**WHAT YOU WILL DO:** Scan the entries below. Report each line where the string "little" occurs.

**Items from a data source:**

---

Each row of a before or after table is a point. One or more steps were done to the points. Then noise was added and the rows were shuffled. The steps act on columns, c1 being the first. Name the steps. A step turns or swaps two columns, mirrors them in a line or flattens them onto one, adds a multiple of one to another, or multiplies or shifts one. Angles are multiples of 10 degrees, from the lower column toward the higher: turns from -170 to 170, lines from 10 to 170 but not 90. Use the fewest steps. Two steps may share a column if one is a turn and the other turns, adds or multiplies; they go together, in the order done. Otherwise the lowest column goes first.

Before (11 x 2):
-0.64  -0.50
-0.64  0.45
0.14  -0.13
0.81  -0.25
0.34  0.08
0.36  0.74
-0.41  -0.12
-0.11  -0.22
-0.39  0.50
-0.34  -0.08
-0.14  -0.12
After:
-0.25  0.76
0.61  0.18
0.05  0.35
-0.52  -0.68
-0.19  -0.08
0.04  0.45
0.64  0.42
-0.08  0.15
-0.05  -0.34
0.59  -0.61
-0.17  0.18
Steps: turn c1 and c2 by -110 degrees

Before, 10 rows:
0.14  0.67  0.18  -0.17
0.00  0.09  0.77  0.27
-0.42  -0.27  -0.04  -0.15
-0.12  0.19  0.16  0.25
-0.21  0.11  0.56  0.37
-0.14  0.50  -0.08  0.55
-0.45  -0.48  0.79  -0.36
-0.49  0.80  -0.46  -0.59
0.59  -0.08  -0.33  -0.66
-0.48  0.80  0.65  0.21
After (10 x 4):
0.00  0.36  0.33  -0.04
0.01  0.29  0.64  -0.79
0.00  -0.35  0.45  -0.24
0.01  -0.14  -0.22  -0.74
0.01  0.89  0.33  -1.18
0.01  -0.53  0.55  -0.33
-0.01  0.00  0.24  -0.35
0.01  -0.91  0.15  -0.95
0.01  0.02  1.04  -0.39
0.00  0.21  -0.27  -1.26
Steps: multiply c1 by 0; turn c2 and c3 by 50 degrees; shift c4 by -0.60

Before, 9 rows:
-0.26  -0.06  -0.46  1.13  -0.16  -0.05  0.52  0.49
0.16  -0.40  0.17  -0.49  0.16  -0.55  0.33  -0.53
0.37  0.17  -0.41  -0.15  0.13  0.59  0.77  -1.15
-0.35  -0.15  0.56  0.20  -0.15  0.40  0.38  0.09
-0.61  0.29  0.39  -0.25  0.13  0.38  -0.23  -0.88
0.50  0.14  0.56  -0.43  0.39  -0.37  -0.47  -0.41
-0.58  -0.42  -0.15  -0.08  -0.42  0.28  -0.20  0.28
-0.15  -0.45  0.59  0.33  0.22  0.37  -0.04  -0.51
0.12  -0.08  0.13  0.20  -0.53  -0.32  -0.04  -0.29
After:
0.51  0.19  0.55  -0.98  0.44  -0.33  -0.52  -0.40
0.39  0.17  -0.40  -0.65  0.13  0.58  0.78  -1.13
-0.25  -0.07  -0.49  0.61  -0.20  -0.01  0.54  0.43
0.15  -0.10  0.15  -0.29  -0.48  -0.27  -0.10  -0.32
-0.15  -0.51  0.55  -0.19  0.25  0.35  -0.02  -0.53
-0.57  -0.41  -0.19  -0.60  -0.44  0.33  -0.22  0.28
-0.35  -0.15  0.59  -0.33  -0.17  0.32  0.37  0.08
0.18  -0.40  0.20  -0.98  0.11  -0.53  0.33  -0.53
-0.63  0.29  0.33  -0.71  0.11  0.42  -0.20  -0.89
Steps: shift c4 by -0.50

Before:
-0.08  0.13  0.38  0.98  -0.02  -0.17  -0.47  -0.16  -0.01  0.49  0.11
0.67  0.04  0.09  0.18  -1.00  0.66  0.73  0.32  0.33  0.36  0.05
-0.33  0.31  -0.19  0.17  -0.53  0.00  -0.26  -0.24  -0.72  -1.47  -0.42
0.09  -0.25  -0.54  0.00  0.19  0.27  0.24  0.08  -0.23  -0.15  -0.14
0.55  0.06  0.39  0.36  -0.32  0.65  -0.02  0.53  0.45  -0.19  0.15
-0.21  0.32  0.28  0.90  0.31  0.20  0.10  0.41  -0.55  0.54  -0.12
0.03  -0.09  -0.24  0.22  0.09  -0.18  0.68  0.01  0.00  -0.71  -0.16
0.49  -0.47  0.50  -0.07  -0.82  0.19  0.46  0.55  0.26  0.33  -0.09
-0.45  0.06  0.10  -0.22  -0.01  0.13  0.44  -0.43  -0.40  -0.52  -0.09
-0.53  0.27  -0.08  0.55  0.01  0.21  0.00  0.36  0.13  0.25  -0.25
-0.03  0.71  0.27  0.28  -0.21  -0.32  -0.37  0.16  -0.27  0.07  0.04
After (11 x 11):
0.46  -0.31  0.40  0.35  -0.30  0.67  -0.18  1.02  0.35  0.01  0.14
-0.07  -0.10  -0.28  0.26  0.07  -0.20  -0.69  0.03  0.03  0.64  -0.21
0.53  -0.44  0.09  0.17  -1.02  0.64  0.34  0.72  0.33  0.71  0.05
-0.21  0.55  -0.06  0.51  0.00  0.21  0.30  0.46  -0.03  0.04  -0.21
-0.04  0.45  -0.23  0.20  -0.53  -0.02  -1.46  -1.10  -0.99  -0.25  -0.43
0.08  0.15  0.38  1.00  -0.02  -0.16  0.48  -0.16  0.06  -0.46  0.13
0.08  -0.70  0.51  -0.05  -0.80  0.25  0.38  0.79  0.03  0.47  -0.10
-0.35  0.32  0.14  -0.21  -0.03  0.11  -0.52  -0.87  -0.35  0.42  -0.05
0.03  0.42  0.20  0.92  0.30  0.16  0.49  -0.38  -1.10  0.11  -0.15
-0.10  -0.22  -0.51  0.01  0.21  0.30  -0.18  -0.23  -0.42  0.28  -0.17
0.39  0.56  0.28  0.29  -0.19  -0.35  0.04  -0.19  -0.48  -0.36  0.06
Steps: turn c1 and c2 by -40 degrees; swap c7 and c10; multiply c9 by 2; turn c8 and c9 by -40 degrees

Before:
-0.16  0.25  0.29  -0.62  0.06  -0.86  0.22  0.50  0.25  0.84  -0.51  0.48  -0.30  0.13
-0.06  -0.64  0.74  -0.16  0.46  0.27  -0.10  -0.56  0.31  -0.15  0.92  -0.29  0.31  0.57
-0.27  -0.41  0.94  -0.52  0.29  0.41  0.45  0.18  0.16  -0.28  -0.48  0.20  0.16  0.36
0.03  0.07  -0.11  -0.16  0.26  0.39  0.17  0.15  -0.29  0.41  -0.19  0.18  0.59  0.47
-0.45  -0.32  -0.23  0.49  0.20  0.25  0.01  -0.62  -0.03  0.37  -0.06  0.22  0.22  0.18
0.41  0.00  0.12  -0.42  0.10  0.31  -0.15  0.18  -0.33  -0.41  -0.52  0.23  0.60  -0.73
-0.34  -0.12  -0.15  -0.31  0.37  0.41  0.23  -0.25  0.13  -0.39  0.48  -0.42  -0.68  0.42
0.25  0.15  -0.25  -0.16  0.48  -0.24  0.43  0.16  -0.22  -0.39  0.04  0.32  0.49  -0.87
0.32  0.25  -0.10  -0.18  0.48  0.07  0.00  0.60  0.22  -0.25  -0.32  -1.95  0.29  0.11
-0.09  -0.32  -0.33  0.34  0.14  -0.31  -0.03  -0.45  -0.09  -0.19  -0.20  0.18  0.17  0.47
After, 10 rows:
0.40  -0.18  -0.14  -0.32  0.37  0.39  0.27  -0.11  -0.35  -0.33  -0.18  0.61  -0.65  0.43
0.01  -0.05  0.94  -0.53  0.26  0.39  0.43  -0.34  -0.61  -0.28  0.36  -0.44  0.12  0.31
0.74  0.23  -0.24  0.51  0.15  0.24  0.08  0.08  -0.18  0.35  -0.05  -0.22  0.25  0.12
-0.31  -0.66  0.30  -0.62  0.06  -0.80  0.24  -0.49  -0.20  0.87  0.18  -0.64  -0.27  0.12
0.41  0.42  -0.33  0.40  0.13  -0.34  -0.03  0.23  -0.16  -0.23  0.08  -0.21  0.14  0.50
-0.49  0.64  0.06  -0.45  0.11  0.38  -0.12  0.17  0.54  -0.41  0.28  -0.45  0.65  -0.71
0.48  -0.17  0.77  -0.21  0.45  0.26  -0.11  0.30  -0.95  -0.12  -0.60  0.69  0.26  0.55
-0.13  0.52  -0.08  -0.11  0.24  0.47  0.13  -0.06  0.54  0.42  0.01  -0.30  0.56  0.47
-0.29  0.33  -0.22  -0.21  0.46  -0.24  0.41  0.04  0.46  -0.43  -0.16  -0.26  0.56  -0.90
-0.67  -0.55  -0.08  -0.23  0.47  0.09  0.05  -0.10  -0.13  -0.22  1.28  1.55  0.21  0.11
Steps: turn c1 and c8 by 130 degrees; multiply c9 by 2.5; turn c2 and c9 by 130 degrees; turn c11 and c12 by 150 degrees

---

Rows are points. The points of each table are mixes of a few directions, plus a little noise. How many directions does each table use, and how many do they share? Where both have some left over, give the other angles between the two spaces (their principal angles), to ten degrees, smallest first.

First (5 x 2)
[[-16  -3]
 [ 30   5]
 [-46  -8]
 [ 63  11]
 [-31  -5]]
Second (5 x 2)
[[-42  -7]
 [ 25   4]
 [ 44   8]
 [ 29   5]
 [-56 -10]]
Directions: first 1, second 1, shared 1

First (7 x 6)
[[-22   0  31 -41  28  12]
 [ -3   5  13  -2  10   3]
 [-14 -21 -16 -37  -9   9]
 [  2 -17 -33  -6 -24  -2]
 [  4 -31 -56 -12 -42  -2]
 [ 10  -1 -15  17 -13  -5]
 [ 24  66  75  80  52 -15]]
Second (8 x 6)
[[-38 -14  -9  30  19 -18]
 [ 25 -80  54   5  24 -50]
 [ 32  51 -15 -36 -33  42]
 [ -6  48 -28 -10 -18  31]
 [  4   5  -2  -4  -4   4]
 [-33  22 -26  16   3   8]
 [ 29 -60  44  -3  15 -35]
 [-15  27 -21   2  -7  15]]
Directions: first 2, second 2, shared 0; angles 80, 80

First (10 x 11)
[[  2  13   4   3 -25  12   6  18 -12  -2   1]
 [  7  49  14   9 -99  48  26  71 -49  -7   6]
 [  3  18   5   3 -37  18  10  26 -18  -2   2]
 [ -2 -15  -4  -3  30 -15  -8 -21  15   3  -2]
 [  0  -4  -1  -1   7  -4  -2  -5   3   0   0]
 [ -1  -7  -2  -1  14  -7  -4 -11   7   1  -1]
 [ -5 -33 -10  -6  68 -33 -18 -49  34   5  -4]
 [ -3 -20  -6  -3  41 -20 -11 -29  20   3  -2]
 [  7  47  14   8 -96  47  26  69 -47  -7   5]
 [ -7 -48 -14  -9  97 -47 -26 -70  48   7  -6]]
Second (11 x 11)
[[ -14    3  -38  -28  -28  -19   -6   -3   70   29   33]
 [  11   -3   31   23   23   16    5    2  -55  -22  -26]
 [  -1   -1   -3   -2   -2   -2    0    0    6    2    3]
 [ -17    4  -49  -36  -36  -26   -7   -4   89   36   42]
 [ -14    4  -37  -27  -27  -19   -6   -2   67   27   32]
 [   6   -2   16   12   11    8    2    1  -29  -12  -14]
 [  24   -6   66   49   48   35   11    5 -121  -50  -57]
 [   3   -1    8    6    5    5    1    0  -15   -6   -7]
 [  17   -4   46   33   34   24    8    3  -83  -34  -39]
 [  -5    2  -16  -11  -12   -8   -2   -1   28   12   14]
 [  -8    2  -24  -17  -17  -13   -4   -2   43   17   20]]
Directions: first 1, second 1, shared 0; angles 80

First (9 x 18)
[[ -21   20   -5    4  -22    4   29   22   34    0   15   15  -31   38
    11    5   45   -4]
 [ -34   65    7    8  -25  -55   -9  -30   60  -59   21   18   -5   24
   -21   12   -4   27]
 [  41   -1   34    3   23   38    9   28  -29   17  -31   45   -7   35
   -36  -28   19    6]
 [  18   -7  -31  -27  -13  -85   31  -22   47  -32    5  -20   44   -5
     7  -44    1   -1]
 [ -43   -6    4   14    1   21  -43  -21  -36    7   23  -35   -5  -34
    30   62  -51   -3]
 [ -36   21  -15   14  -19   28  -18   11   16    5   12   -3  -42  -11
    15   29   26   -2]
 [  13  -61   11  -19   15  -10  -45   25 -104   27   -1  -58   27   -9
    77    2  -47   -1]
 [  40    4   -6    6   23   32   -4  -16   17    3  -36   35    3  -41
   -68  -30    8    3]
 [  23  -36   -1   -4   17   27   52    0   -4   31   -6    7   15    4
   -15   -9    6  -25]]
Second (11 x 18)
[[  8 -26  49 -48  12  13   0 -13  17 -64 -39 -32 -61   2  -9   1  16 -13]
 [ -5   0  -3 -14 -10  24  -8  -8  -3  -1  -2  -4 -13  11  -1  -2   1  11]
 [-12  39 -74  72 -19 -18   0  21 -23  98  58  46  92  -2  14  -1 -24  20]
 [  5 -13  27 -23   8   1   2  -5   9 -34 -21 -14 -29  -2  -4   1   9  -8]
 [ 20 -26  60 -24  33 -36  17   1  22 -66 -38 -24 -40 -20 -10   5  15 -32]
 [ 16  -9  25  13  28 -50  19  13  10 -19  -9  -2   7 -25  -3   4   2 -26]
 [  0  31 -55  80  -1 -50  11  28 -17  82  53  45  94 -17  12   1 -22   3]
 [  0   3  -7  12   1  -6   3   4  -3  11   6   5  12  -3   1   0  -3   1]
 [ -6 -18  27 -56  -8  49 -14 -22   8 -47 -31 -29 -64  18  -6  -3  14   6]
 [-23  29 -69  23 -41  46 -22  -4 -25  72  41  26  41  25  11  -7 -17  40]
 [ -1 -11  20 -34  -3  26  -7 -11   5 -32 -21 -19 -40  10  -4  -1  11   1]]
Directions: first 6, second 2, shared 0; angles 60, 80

---

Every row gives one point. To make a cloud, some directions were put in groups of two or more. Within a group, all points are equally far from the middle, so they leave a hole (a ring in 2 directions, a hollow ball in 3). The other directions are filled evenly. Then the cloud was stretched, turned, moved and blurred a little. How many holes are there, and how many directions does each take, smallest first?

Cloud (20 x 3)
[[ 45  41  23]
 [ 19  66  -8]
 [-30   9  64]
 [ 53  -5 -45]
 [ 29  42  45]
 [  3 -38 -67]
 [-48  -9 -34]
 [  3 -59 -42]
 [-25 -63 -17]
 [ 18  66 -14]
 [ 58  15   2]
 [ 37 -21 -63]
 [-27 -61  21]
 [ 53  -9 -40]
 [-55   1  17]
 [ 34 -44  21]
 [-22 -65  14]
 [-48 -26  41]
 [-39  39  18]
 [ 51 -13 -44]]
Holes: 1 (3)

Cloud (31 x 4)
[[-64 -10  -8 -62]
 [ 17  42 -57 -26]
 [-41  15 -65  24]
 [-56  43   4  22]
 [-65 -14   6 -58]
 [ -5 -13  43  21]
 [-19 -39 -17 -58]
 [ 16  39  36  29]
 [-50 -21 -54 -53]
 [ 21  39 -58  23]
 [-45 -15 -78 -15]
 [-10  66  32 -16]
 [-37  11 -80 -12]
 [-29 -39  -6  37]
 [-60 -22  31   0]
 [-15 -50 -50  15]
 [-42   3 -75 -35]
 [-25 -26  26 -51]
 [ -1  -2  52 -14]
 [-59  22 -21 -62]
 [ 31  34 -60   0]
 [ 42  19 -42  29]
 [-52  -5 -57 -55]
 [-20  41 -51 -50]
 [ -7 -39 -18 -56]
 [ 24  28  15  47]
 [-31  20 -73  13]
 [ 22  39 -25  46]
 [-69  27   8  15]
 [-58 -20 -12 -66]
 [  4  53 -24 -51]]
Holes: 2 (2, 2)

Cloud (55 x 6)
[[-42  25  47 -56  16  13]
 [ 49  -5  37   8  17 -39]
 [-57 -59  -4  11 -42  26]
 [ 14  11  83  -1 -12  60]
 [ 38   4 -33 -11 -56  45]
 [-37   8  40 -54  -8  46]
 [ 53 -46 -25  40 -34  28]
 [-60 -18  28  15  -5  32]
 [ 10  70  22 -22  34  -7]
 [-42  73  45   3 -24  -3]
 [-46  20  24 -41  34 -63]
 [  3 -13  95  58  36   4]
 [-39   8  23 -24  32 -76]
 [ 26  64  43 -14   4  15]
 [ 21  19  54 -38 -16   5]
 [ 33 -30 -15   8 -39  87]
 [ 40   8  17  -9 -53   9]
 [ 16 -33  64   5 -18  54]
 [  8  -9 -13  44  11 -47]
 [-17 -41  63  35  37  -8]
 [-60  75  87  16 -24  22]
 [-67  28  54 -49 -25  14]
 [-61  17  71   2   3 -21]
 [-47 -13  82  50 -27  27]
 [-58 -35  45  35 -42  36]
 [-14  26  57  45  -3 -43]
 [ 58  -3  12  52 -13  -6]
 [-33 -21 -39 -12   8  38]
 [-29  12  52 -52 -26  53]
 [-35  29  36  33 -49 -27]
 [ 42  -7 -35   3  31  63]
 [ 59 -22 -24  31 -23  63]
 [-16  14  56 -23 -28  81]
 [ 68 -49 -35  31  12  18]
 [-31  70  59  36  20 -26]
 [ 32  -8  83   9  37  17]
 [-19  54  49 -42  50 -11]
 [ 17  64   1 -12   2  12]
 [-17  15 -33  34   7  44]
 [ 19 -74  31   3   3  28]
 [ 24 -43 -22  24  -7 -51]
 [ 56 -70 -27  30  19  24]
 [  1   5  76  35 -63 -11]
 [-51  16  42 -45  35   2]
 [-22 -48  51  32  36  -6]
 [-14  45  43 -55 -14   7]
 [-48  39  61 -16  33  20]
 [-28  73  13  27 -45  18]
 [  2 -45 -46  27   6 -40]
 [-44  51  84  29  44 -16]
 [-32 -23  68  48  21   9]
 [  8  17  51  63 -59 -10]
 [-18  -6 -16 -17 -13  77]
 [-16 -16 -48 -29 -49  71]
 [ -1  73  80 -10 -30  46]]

---

**SOLUTION FOR THIS EXERCISE:**
Rows are points. The points of each table are mixes of a few directions, plus a little noise. How many directions does each table use, and how many do they share? Where both have some left over, give the other angles between the two spaces (their principal angles), to ten degrees, smallest first.
Every row gives one point. To make a cloud, some directions were put in groups of two or more. Within a group, all points are equally far from the middle, so they leave a hole (a ring in 2 directions, a hollow ball in 3). The other directions are filled evenly. Then the cloud was stretched, turned, moved and blurred a little. How many holes are there, and how many directions does each take, smallest first?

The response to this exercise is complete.